What the exercise asks: Give back exactly the stretch of data below from the line holding "j569, j214 => j592" through the line holding "j883, j319 =>", both ends included, and leave the remaining lines out.

Task data:

Points, in no order, along strands that fork and pass close to each other.
(in the rows, 128 means zero)
Two points are linked if the straight distance between their rows is under 131. Some points are linked to none.
j344: [113 144 133 153 140 126 111 104 112 132 113  90 118  65  75 147 109 127
 150 126 148 161 157 148]
j909: [115 138  66 168 153 138 132  81 106 165 176 112 178 139 118 105 114 118
 137 157 178 112 159 158]
j15: [152 121 116 113 135 128 179 100  79 162 104  84 114 110 105  89 111 151
 125  58 180 142 118  92]
j557: [117 171 120  78 118 129  57 153 120 103 108 124 139 133 130 147 116  99
 114 129 120 178  57  93]
j275: [120 113 105  86 169  79 147  94  93 148 157  66 160 133 124 108 121 120
 178  57  94 105 162  99]
j444: [163 111 134 133 157 136 158 199 156 100  83 103 156  97 118 127 101 141
 166  73 160  66 149 133]
j24: [153  85 174 163 134 202 141 136 130 111 124 163 129 129 105 128 152 141
 118 128 135 128 173 138]
j816: [152 129 143 107 116 171  91 191 149 101 127 164 112 149 117 117 154 166
 101 147 110 114 112 181]
j838: [ 96 115 132 171 120 117 183 117 154 130 118 180 114  95  96  93 171 119
 124 163 105 158 153 141]
j880: [114 128 153 127 148 103 120 102 176  81 122 207 148 123 140 126 163 173
 136 177 158 176 147 118]
j791: [130 115 113 172  99  79 161 135  97 203 109 103 162 127 123 111 146 110
 124 111 122 108 113 166]
j359: [129 123 185 129  73 171  95 166 109  94 130 143 128 183 153 151 148 128
  64 162 110 154  69 119]
j117: [126 130 112 169  87  97 164 108  98 148 105 123 147 126 167 126 140 106
 110 102 125 109 124  81]
j542: [160 152  87 130 115 173 141 117 152 159 111 113  90 131 113  98  77 132
  78 129 114 118 128 154]
j922: [132  98 133  85 144 118 123 143  77 162 153  64 201 142 163 112 119 163
 191  53 113 103 163  86]
j473: [ 93 145 150 159 106 144 119 105  91 151 126 109  91  74 122 178 112  78
 130 127 170 140 111 124]
j967: [103 109 135  87 121  96  84 147 127 115 105 120 141 108 114 147 128  64
 105 126 127 207  97 112]
j641: [129 113  66 128 137 130 150  83 173 137  98  85  87 116 112  95  68 142
 111 115 105 150 168 169]
j413: [151 159  67 136  80 128 164 150 133 129  84  93  55  86 114 104 147 144
  96 107  88  94 148  75]
j319: [136 111 102 150 165 192 151  82 120 111 159 155 151 149  85 129 139  88
 159 165 118 113 167 184]
j604: [112 127 133 116 137 111  97  97 127 119 170 179 101 164 132 122 172  82
 118 160  97 116 139 143]
j403: [127 105 120 127 123 147 137 165  91  99  99 136 180 155 132 160 112 121
  99 122 168 146  67 122]
j246: [103 124  93 141 136  90 130 106 143 159 143 131 187  78 165 124 134 180
 143 132 170 132 127  92]
j526: [133 113 111  91 134  74 122 184 169 166  78 149 134 121 127 101 121 134
  74 109 104 125 169 131]
j422: [150 123  98 124 123 139 177  93 125 132 115 111 166 125 104  73 153 128
 165 107 118  82 179 143]
j109: [166 125 116 112 174 104 153 179 139 181  76 157 170 168 157 115 107  89
 110  88 161  66  90 157]
j133: [125 133 105  77  91 115 112  92 126  84 101 154  98 159 112 165 136 163
 107 204 108 167 129  80]
j100: [142 128 174 129 105 146 161 140 103  98 113 146 139 172 156 187 151 110
  89 139 149 144  87 120]
j800: [ 85 119 150 172  81  84 170 125 151 132 131 140 132 102 174 153 130  96
 108 126 146 120 138 105]
j768: [ 75 102 126  96 138 160  75  96 128 101 149 132 148 169 159 100  89 116
 135 134  78 138  96  83]
j266: [113 131 142 186 118 116 104  70 145 135 184 137 102 126 113 123 113 156
 144 164  92  73 158 156]
j43: [121 126  95 127 139 101 125 157 111 105 140 128 144 125 105  97 127 160
  73 140 115 125 100  92]
j716: [157 110 133 111 142 140 135 123 127 157 137  57 180 119 152 124 111 155
 143  62 121 181  83  68]
j483: [112 151 162 144 145 131 110 101 166 142 217 106  68 125 116 129 118 146
 102 175 100  97 194 134]
j214: [140 138 107 120 104 115 198 133 107 148  93  93 145  95 115  92 106 172
 150  24 175  95 129 125]
j220: [170 101 132 164 142 186 142 117 112 126 145 123 164 167  90 119 147 143
 119 155 119 111 144 191]
j342: [146 111 103 156 138 129 146 129  92 136  95 137 205 139 111 155  97 109
  93 123 173 133 113 178]
j178: [ 99 146  93 102 130 166  83 154 167  83 165 105 110 103 179 132 105 147
 182 136 118  98  74  96]
j407: [117 110 146 171 121 176 142 129 135  83 110  92 129  73 147 122  69 127
 144  75 169 106 128 106]
j809: [126 108 116 147 130  68 143 136 192 175 127 132 119 120 127 132 103 135
  79 144  88 146 141 162]
j745: [ 61 137 173 154  99  80 105 116 122 124 145 155 169  98 192 131 146  72
 122 145 166 145 145 111]
j751: [108 130  66 154 146 147 160  83 106 122 150 131 155 134  98 112 120  85
 117 180 128 138 137 166]
j911: [ 84 156  98 126 113 130 102 145 157  73 138 141  72  94 159 106 164 136
 177 149 127  86 121  88]
j48: [163  99 169  85 121 167  65 171 121 127 114 137 149 175 150 150 138 138
  99 132  82 135 100 150]
j651: [163  60 120 131 137 117 160 122  89 129 131 103 176 159 121 119 134 199
 161  75 129 123 121 148]
j702: [ 98 153 111 145 159 110 114  97 139 154 192 106 202 138 154 120 134 125
 141 137 175  97 133 123]
j27: [130 131 122 109 106  84 118 140 107 144 132 102  75 191 157 167 110 142
  54 147 109 127 124  92]
j72: [111 119 110 124 106  82 120 169 114 139 144 108  97 180 214 202 112 152
 120 130 118 133  91 100]
j157: [112 123 119 141 127 111 120  97 167  92 134 151 135 114 159 150 109 182
 128 165 159 132 138  97]
j788: [107 130 147  69 115 176  79  63 133  89 132 172  84 168 114 139 134 165
 140 217 151 159 131  80]
j514: [159 168 148 122 205 151 133 142 153 138 180 137 127 154  75 114 149 114
 133 156 141 110 119 159]
j82: [108 128 122 110  86 126  62 160 118 144 159  96  86 140 188 188 139 133
 143 159 135 136  78 111]
j491: [170 102 155 133 173 154 139 114 134 153 148 110 119 127 104 151 115 138
 147 110 117 162  78 196]
j954: [ 73 128 140  96 144 161  62 125 121  91 110 156 119 131 132  75 122 117
 103 130 122 132 133 102]
j114: [165 125 122 128 131  63 141 164 121 138 139 115 179 122 117 165 176 120
 155 141 125 147 143 142]
j592: [122  78 123 109 147 120 129 131 129  92 102 160 126 136 112 133 134  63
 120 135  75 181 125  98]
j487: [114 129 161 186  91 126 143 123 123 167  94 123 121 116 114 132 136  77
  91 122  97 131 125 173]
j111: [172 182 121  95 174 124 117 115 167 125 161 138 132 134 105  88 114 131
 142 124 145  67 155 116]
j742: [185 141 159  83 125 114  87  98 148 164 131 138  65 163 117 171 129 128
 104 159 121 137 168 118]
j841: [ 60 156 186 141  82 106  68  76 111 117 128 129 114 127 161 146 114  78
 116 141 136 131 163 135]
j204: [110  98 153 168 143 149 135 172 129 125 147 106 129  87 174 143  98 167
 171  76 129 113 112 110]
j950: [121 166 153 145 115 146 173 126 181 129 134 165  86 116  67 109 165  96
 107 201 113 187 161 140]
j692: [137 127  93 138 113  89 153 137 113 127 115 134 127 103 103 179 143 104
 159 147  98 150 109 180]
j763: [147 130 163 126 142  63 133 166 112 159 135 148 181 143 137 141 187 128
 181 108 149 122 107  87]
j436: [ 77 127 156 165 103 119  84  96  48 143  93 128  96 130 155 180 123  82
 125 123 159 152 141 117]
j243: [156 163  91 132 103 132 140 130 126 155  90 119  44  72  86 133 140 149
 153 123  99 127 171 131]
j953: [154  66 151 139 196  81 152 166  72 158 156 121 183 166 115 132 127 192
 172  83 168 105 122 162]
j60: [124 120 176 165 105 202 154 139 116  96  99 139 117  84  94 161 152 127
 127 158 180 149 153 138]
j66: [180 139 148 158 159 133 157 155 129 149 166 128 135 145  58 141 157 139
 133 156 107 121  95 190]
j999: [144 136  78 120  94 140 142 104 135  85  77 146 108 126  90 139 146 128
 112 177  81 148 133  81]
j837: [145 151 114 111 158 122 119 143 107 129 131 117 110 129 140 162  92 137
 118  93 178 116 131 120]
j625: [135 121  97 129 106  54 109 147 158 144 150 117  81 165 139 136 112 151
  59 178  74 132 107 132]
j778: [139 172 160 148 136 189 119 171 176  84 148 142  74  98 100 102 126 116
 126 147 148  90 168 151]
j673: [ 78 146 104 117  83 101  77 156 140 127 137 143  92 109 170 142 141 137
 140 154 112 127  98 140]
j524: [ 76 131 123  86 121 190  70 127 141  78 153 125 123 136 153 108  87 172
 177 129  79 138  50  71]
j428: [ 49  98 196 143 118 113 139 179 143 108 166 148  87 169 194 107 147 104
  98 129 138 113 105 118]
j174: [ 69 126 116  80 153 122  73 130 136  91 154 175  76 172 154  91 122  82
 110 153 107 111 143 131]
j899: [165 126 144  99 117 113 102 137 149 146  99 153 140 138 129 124 154 138
  95 155 101 137 183 121]
j615: [121 124  91 123 148 126 145  74 113 170 112 108 100 101  92 113 106 151
 133 106 131 169 181 188]
j352: [123 217 146 125 123 143 146 147 194 114 120 179  66 112  92  95 144 111
 100 168 131 120 122 156]
j181: [120 141 115 130  97 149 116  62 103 109 134 171  90 157 125 143 153  88
 128 179  88 116  95 160]
j844: [110 104 144 138 139 141 158 145 150 139 135  98 150  90 132 108 122 131
 149  88 115 157  63 112]
j541: [168 114 158 127 140 166 103 101 149 165 182 123  82 132 115 153 128 119
 118 180 107 144 199 142]
j102: [109 163 172 123 125 112 125 137 164  85 162 188 142 121 129 146 199 134
 150 174 172 147 138 144]
j449: [129 151 150 111 122 180 113  44 145  93 159 142  85 153 100 130 132 102
 134 194 131 138 121 108]
j239: [179 142 127 125 170 117 158 177 157 135  89 160 156 122 127 104 131 123
 149  94 170  83 125 155]
j307: [128  86 138 153 139 173 177 109 138 131  97  87 127 104 137  96  75 156
 117  54 168 142 160 104]
j569: [156  97 107 117 131 132 209 149 131 110 100  89 102 102 123 120 110 154
 186  47 127  69 167 117]
j573: [111 134 127 141 180  82 151 117 175 143 152 148 101 139 129 148 114  95
 105 155 185 176 120 161]
j270: [170 137 134 135 125 122 140 137  60 134 107  92 212 155 110 139  93  88
 122  62 143 100 116 172]
j499: [153 158 120 110 144 123 123 133  97 167 150 113  43 102 101 113 151  94
 148 121 125 125 141 125]
j956: [112 140 167 144 148 111  89 163 128 130 137 170 188 117 133 138 176 130
 171 131 169 145  93 144]
j297: [109 107 144 183 126 101 145  98 131 118 122 157 114 106 116 129 138  78
 155 153  88 163 122 187]
j293: [130  90 120  80 127 148 137 121  58 159 126 106 200 143 135  80 127 208
 166  48 126 142 114 107]
j883: [127 138 141 157 104 107 118 134  75 155  89  92 217 141 141 121  99 155
 158  52 137 102 115 168]
j147: [155 127 112 107 114 188 132 204 158 103 107 163  92 114 130 121 158 142
 116 153 136  74 158 149]
j420: [156 144 119  86 149 138  93 132 140 109 124 102 182 149 138 130  81 124
 120  86 119 163  55  65]
j54: [163 139 108 130  85 124 159 111 121 115  67 102 164 114 175 107 109 150
  98  72 112 114 135  66]
j990: [153 141  71 100  93 129 168 121 138  93  88 117 133  95 124 108 136 143
 135 112  84 121 130  82]
j917: [143 149 116  88 151 128 105 107  72 163 126  88 121 115 127 105 133 101
 172  92 108 106 151 108]

A fork is a point with three links, a tip a point with one. Leave the first point through the second and follow the links. Name the first fork or tip that comes.
j483, j541 => j990
j911, j673 => j266
j542, j641 => j117
j838, j950 => j883
j569, j214 => j592
j420, j716 => j109

A fork is a point with three links. Follow the links from the first point to the second and name the forks in between, in order.
j111, j999 => j66, j220, j297, j117, j990
j413, j950 => j990, j117, j297
j950, j524 => j297, j117, j990
j615, j953 => j117, j990
j403, j692 => j297
j673, j841 => j990, j117
j954, j922 => j990

Follow the links from the first point to the second, and from the first to the third. Name the last point that the two ways share.
j72, j48, j499 => j990
j181, j60, j270 => j297
j243, j473, j778 => j117
j911, j880, j147 => j297

Name the points in between on the shortest way along the links from the first point to the second, in order.
j214, j557 => j15, j307, j407, j204, j844, j716, j420
j883, j319 => j270, j342, j403, j100, j359, j48, j816, j147, j778, j352, j950, j838, j297, j692, j114, j763, j956, j102, j880, j157, j246, j702, j909, j751
j147, j768 => j778, j352, j950, j838, j297, j487, j791, j117, j54, j990, j999, j133, j788, j449, j181, j604, j174, j954
j352, j615 => j950, j838, j297, j487, j791, j117, j800, j745, j841, j436, j473, j344
j899, j788 => j526, j809, j625, j27, j72, j82, j673, j911, j178, j524, j768, j954, j174, j604, j181, j449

Output of the exercise:
j569, j214 => j592
j420, j716 => j109

A fork is a point with three links. Follow the links from the first point to the second and name the forks in between, in order.
j111, j999 => j66, j220, j297, j117, j990
j413, j950 => j990, j117, j297
j950, j524 => j297, j117, j990
j615, j953 => j117, j990
j403, j692 => j297
j673, j841 => j990, j117
j954, j922 => j990

Follow the links from the first point to the second, and from the first to the third. Name the last point that the two ways share.
j72, j48, j499 => j990
j181, j60, j270 => j297
j243, j473, j778 => j117
j911, j880, j147 => j297

Name the points in between on the shortest way along the links from the first point to the second, in order.
j214, j557 => j15, j307, j407, j204, j844, j716, j420
j883, j319 => j270, j342, j403, j100, j359, j48, j816, j147, j778, j352, j950, j838, j297, j692, j114, j763, j956, j102, j880, j157, j246, j702, j909, j751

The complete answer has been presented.